Problem description: Take the entries below and print all of them exactly, please.

Recorded data
····················
Each row is a point. Examples show where two turns around zero, p and q, send a point. Write where each new point lands after one turn and then the other. Backwards means that the second turn is done in reverse. Each puzzle has new turns, and all numbers are rounded.

Turn p:
+0.00 +0.13 => -0.06 +0.12
-0.04 -0.19 => +0.05 -0.19
-0.41 -0.23 => -0.26 -0.39
+0.45 +0.28 => +0.28 +0.45
Turn q:
-0.03 +0.22 => +0.02 +0.22
+0.27 +0.30 => +0.33 +0.23
-0.04 +0.02 => -0.03 +0.03
-0.20 -0.55 => -0.32 -0.49
Where do these land?
p, then q: +0.12 -0.12 => +0.14 -0.09
q, then p: +0.34 -0.14 => +0.36 -0.06
p, then q: -0.24 -0.32 => -0.16 -0.37
p, then q: -0.07 -0.01 => -0.07 -0.03
p, then q: -0.16 +0.58 => -0.29 +0.53

Turn p:
-0.18 -0.34 -0.02 => -0.14 -0.34 -0.12
+0.18 -0.39 -0.14 => +0.23 -0.39 -0.02
-0.25 +0.05 +0.52 => -0.50 +0.04 +0.29
+0.42 +0.09 +0.01 => +0.34 +0.09 +0.25
-0.31 +0.17 -0.22 => -0.13 +0.17 -0.35
+0.14 +0.41 -0.14 => +0.19 +0.41 -0.03
Turn q:
+0.17 +0.18 +0.19 => +0.23 +0.20 -0.07
-0.57 -0.23 -0.15 => -0.46 -0.16 +0.40
+0.01 +0.30 +0.11 => +0.04 +0.31 -0.05
-0.03 +0.04 +0.22 => +0.13 +0.12 +0.14
+0.42 -0.30 -0.37 => +0.06 -0.48 -0.41
Where do these land?
q, then p backwards: +0.19 -0.29 +0.47 => +0.56 -0.14 -0.08
p, then q: +0.09 +0.24 -0.15 => +0.02 +0.17 -0.24
q, then p: -0.32 +0.40 -0.26 => -0.34 +0.34 -0.31
q, then p: +0.24 +0.04 -0.15 => +0.20 -0.05 -0.20
q, then p: -0.19 -0.39 +0.08 => -0.19 -0.30 +0.26

Turn p:
+0.03 +0.16 +0.03 -0.18 => +0.04 +0.07 +0.06 -0.22
+0.26 -0.40 +0.14 -0.07 => +0.27 -0.37 +0.14 +0.15
+0.26 -0.26 +0.21 +0.04 => +0.24 -0.20 +0.21 +0.19
+0.24 +0.36 -0.09 +0.13 => +0.21 +0.40 -0.05 -0.02
-0.34 +0.20 -0.14 -0.12 => -0.32 +0.11 -0.14 -0.24
+0.24 -0.07 -0.42 -0.22 => +0.31 -0.12 -0.38 -0.18
-0.70 +0.01 +0.27 +0.43 => -0.77 +0.12 +0.17 +0.33
Turn q:
-0.14 -0.26 +0.00 +0.37 => +0.13 -0.38 -0.10 +0.23
+0.31 +0.33 +0.16 -0.15 => -0.02 +0.40 +0.30 +0.01
-0.12 +0.16 -0.37 +0.18 => +0.31 +0.08 -0.32 +0.00
-0.10 +0.12 +0.83 -0.30 => -0.76 +0.17 +0.33 +0.31
+0.01 -0.47 -0.24 +0.03 => +0.14 -0.44 -0.03 -0.26
+0.15 +0.18 -0.07 -0.02 => +0.12 +0.20 +0.06 -0.03
-0.10 -0.06 -0.30 -0.11 => +0.08 -0.03 -0.21 -0.25
Where do these land?
q, then p: +0.11 +0.53 -0.03 +0.21 => +0.19 +0.54 +0.01 +0.08
q, then p backwards: +0.05 -0.36 +0.20 -0.10 => -0.22 -0.22 +0.23 -0.19
p, then q: +0.14 -0.49 -0.11 +0.11 => +0.31 -0.42 +0.10 +0.00
q, then p: +0.09 +0.06 -0.05 -0.52 => -0.19 +0.01 +0.11 -0.49
p, then q: -0.39 +0.26 -0.01 +0.30 => -0.06 +0.20 -0.46 +0.24

Turn p:
-0.02 +0.16 +0.08 +0.13 => -0.09 +0.19 +0.05 +0.03
-0.09 -0.92 +0.03 +0.19 => +0.25 -0.67 +0.46 +0.42
+0.08 +0.19 +0.40 +0.00 => -0.33 +0.14 +0.19 -0.20
-0.16 +0.19 +0.04 -0.24 => -0.22 +0.00 -0.26 -0.08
····················
Your solution:
Each row is a point. Examples show where two turns around zero, p and q, send a point. Write where each new point lands after one turn and then the other. Backwards means that the second turn is done in reverse. Each puzzle has new turns, and all numbers are rounded.

Turn p:
+0.00 +0.13 => -0.06 +0.12
-0.04 -0.19 => +0.05 -0.19
-0.41 -0.23 => -0.26 -0.39
+0.45 +0.28 => +0.28 +0.45
Turn q:
-0.03 +0.22 => +0.02 +0.22
+0.27 +0.30 => +0.33 +0.23
-0.04 +0.02 => -0.03 +0.03
-0.20 -0.55 => -0.32 -0.49
Where do these land?
p, then q: +0.12 -0.12 => +0.14 -0.09
q, then p: +0.34 -0.14 => +0.36 -0.06
p, then q: -0.24 -0.32 => -0.16 -0.37
p, then q: -0.07 -0.01 => -0.07 -0.03
p, then q: -0.16 +0.58 => -0.29 +0.53

Turn p:
-0.18 -0.34 -0.02 => -0.14 -0.34 -0.12
+0.18 -0.39 -0.14 => +0.23 -0.39 -0.02
-0.25 +0.05 +0.52 => -0.50 +0.04 +0.29
+0.42 +0.09 +0.01 => +0.34 +0.09 +0.25
-0.31 +0.17 -0.22 => -0.13 +0.17 -0.35
+0.14 +0.41 -0.14 => +0.19 +0.41 -0.03
Turn q:
+0.17 +0.18 +0.19 => +0.23 +0.20 -0.07
-0.57 -0.23 -0.15 => -0.46 -0.16 +0.40
+0.01 +0.30 +0.11 => +0.04 +0.31 -0.05
-0.03 +0.04 +0.22 => +0.13 +0.12 +0.14
+0.42 -0.30 -0.37 => +0.06 -0.48 -0.41
Where do these land?
q, then p backwards: +0.19 -0.29 +0.47 => +0.56 -0.14 -0.08
p, then q: +0.09 +0.24 -0.15 => +0.02 +0.17 -0.24
q, then p: -0.32 +0.40 -0.26 => -0.34 +0.34 -0.31
q, then p: +0.24 +0.04 -0.15 => +0.20 -0.05 -0.20
q, then p: -0.19 -0.39 +0.08 => -0.19 -0.30 +0.26

Turn p:
+0.03 +0.16 +0.03 -0.18 => +0.04 +0.07 +0.06 -0.22
+0.26 -0.40 +0.14 -0.07 => +0.27 -0.37 +0.14 +0.15
+0.26 -0.26 +0.21 +0.04 => +0.24 -0.20 +0.21 +0.19
+0.24 +0.36 -0.09 +0.13 => +0.21 +0.40 -0.05 -0.02
-0.34 +0.20 -0.14 -0.12 => -0.32 +0.11 -0.14 -0.24
+0.24 -0.07 -0.42 -0.22 => +0.31 -0.12 -0.38 -0.18
-0.70 +0.01 +0.27 +0.43 => -0.77 +0.12 +0.17 +0.33
Turn q:
-0.14 -0.26 +0.00 +0.37 => +0.13 -0.38 -0.10 +0.23
+0.31 +0.33 +0.16 -0.15 => -0.02 +0.40 +0.30 +0.01
-0.12 +0.16 -0.37 +0.18 => +0.31 +0.08 -0.32 +0.00
-0.10 +0.12 +0.83 -0.30 => -0.76 +0.17 +0.33 +0.31
+0.01 -0.47 -0.24 +0.03 => +0.14 -0.44 -0.03 -0.26
+0.15 +0.18 -0.07 -0.02 => +0.12 +0.20 +0.06 -0.03
-0.10 -0.06 -0.30 -0.11 => +0.08 -0.03 -0.21 -0.25
Where do these land?
q, then p: +0.11 +0.53 -0.03 +0.21 => +0.19 +0.54 +0.01 +0.08
q, then p backwards: +0.05 -0.36 +0.20 -0.10 => -0.22 -0.22 +0.23 -0.19
p, then q: +0.14 -0.49 -0.11 +0.11 => +0.31 -0.42 +0.10 +0.00
q, then p: +0.09 +0.06 -0.05 -0.52 => -0.19 +0.01 +0.11 -0.49
p, then q: -0.39 +0.26 -0.01 +0.30 => -0.06 +0.20 -0.46 +0.24

Turn p:
-0.02 +0.16 +0.08 +0.13 => -0.09 +0.19 +0.05 +0.03
-0.09 -0.92 +0.03 +0.19 => +0.25 -0.67 +0.46 +0.42
+0.08 +0.19 +0.40 +0.00 => -0.33 +0.14 +0.19 -0.20
-0.16 +0.19 +0.04 -0.24 => -0.22 +0.00 -0.26 -0.08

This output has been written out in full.